(Collection entries)

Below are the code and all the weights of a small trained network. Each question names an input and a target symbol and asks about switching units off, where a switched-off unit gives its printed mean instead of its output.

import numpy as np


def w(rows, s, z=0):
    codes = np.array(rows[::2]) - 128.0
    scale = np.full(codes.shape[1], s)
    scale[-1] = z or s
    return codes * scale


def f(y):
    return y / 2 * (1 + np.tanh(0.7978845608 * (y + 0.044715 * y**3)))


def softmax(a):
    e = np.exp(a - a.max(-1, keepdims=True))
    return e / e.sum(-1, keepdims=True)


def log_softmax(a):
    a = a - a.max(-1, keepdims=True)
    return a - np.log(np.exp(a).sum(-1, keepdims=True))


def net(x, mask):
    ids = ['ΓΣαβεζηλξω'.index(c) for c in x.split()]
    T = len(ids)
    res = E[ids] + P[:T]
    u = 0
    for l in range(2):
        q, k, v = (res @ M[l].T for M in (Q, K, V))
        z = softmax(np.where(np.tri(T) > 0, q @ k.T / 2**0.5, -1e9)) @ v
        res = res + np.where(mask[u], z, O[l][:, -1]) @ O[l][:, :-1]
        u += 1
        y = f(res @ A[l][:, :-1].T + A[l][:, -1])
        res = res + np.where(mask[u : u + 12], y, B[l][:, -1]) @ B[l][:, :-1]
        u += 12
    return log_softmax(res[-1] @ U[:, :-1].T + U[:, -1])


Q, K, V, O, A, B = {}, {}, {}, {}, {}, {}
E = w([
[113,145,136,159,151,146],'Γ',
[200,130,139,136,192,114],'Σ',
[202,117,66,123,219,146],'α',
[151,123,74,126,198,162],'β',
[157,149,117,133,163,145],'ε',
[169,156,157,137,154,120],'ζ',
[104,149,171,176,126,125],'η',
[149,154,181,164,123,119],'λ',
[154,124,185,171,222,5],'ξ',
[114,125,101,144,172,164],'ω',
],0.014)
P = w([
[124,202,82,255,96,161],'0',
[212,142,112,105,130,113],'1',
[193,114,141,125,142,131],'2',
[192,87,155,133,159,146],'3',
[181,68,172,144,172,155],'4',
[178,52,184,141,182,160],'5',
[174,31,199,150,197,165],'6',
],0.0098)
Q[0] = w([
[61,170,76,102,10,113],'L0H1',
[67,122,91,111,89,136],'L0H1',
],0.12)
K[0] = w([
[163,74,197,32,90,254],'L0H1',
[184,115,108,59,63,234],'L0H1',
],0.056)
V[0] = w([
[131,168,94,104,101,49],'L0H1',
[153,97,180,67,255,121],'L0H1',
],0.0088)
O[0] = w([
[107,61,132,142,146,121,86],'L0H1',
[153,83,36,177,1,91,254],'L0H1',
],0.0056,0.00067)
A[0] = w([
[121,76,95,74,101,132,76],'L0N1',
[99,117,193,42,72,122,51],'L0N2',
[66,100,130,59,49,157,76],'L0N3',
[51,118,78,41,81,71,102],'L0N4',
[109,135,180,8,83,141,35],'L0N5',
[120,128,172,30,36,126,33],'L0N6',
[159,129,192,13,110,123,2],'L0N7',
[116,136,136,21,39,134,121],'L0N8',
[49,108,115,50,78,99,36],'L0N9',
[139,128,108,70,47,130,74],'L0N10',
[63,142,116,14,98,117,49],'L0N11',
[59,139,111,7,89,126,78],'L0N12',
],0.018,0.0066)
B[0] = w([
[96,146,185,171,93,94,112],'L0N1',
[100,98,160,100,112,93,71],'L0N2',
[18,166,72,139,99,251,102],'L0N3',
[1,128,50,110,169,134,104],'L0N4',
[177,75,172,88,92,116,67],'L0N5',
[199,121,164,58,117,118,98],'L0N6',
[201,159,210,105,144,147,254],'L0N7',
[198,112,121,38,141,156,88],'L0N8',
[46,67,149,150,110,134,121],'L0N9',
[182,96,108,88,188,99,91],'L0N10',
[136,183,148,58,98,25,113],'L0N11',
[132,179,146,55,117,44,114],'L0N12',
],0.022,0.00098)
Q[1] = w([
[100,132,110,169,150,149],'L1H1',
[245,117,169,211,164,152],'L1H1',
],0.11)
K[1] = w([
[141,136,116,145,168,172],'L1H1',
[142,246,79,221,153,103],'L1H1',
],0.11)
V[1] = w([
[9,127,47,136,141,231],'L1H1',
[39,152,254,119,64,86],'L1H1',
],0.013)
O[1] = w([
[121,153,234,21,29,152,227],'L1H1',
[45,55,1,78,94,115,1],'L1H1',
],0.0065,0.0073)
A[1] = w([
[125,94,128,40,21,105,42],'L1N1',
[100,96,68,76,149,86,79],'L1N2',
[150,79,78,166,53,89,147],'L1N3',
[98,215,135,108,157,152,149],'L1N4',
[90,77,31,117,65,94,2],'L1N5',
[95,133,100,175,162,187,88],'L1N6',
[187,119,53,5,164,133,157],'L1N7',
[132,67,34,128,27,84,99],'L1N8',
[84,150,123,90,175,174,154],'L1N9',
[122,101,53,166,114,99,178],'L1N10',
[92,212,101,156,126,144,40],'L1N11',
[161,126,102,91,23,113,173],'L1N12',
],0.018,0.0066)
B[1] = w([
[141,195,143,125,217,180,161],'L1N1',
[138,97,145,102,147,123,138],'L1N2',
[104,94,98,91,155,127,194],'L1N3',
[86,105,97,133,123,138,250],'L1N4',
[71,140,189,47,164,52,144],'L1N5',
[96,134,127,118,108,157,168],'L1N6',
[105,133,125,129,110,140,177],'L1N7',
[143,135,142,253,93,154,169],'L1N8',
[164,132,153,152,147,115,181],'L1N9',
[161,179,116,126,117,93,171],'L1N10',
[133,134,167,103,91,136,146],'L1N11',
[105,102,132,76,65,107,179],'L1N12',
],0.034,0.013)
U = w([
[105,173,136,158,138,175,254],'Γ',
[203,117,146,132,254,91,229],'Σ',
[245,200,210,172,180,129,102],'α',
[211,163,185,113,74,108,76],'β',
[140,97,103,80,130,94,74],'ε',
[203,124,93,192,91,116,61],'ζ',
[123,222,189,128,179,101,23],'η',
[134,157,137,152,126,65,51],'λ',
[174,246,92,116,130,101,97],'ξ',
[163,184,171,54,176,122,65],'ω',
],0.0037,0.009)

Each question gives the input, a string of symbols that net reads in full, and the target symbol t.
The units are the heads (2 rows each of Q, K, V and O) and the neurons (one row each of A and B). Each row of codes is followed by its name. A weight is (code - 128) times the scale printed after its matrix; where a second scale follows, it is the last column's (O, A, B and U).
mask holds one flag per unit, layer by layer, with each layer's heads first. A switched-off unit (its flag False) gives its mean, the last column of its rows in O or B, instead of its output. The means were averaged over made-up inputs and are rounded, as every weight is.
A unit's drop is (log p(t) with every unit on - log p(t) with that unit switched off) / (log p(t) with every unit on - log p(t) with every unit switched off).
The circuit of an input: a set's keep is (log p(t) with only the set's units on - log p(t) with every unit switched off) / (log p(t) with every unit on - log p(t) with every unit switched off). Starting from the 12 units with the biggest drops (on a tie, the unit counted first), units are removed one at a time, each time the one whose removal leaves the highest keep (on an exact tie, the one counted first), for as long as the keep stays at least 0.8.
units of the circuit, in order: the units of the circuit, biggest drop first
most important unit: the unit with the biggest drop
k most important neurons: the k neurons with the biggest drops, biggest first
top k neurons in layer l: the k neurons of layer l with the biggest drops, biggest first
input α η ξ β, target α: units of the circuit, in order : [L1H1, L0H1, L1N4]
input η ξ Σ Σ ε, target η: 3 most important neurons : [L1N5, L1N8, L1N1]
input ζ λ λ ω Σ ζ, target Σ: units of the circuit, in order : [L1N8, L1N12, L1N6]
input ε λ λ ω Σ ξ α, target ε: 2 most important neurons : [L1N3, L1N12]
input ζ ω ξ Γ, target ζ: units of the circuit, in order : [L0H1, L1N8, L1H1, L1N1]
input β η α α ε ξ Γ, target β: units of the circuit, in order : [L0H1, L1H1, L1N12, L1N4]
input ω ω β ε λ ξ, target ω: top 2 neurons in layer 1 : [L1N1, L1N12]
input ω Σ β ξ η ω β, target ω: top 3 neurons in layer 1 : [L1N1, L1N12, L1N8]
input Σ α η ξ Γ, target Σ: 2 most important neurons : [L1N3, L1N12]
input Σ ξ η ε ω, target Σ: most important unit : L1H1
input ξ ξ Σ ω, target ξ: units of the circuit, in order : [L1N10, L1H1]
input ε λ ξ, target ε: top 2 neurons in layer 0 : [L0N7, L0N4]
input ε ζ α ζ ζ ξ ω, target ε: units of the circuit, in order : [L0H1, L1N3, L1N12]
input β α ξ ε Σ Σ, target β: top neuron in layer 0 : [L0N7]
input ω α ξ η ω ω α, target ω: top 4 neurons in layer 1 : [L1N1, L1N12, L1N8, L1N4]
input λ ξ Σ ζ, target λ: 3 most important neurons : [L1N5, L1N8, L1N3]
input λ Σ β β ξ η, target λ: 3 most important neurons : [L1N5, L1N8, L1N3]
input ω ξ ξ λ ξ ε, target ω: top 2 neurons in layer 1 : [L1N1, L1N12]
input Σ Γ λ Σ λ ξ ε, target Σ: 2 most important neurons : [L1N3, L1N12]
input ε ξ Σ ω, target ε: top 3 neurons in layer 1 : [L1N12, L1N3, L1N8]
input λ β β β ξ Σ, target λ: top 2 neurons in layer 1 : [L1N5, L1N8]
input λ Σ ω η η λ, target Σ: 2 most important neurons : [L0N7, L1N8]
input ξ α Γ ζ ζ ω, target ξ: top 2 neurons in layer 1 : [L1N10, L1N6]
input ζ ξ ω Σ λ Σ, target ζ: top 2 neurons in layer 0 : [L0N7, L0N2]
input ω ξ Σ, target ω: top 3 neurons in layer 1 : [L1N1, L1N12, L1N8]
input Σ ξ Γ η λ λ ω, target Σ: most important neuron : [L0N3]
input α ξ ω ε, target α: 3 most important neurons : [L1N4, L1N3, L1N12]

-- Problem statement --
Which lines in the records above contain the word "return"? Copy each one.

-- Exercise solution --
    return codes * scale
    return y / 2 * (1 + np.tanh(0.7978845608 * (y + 0.044715 * y**3)))
    return e / e.sum(-1, keepdims=True)
    return a - np.log(np.exp(a).sum(-1, keepdims=True))
    return log_softmax(res[-1] @ U[:, :-1].T + U[:, -1])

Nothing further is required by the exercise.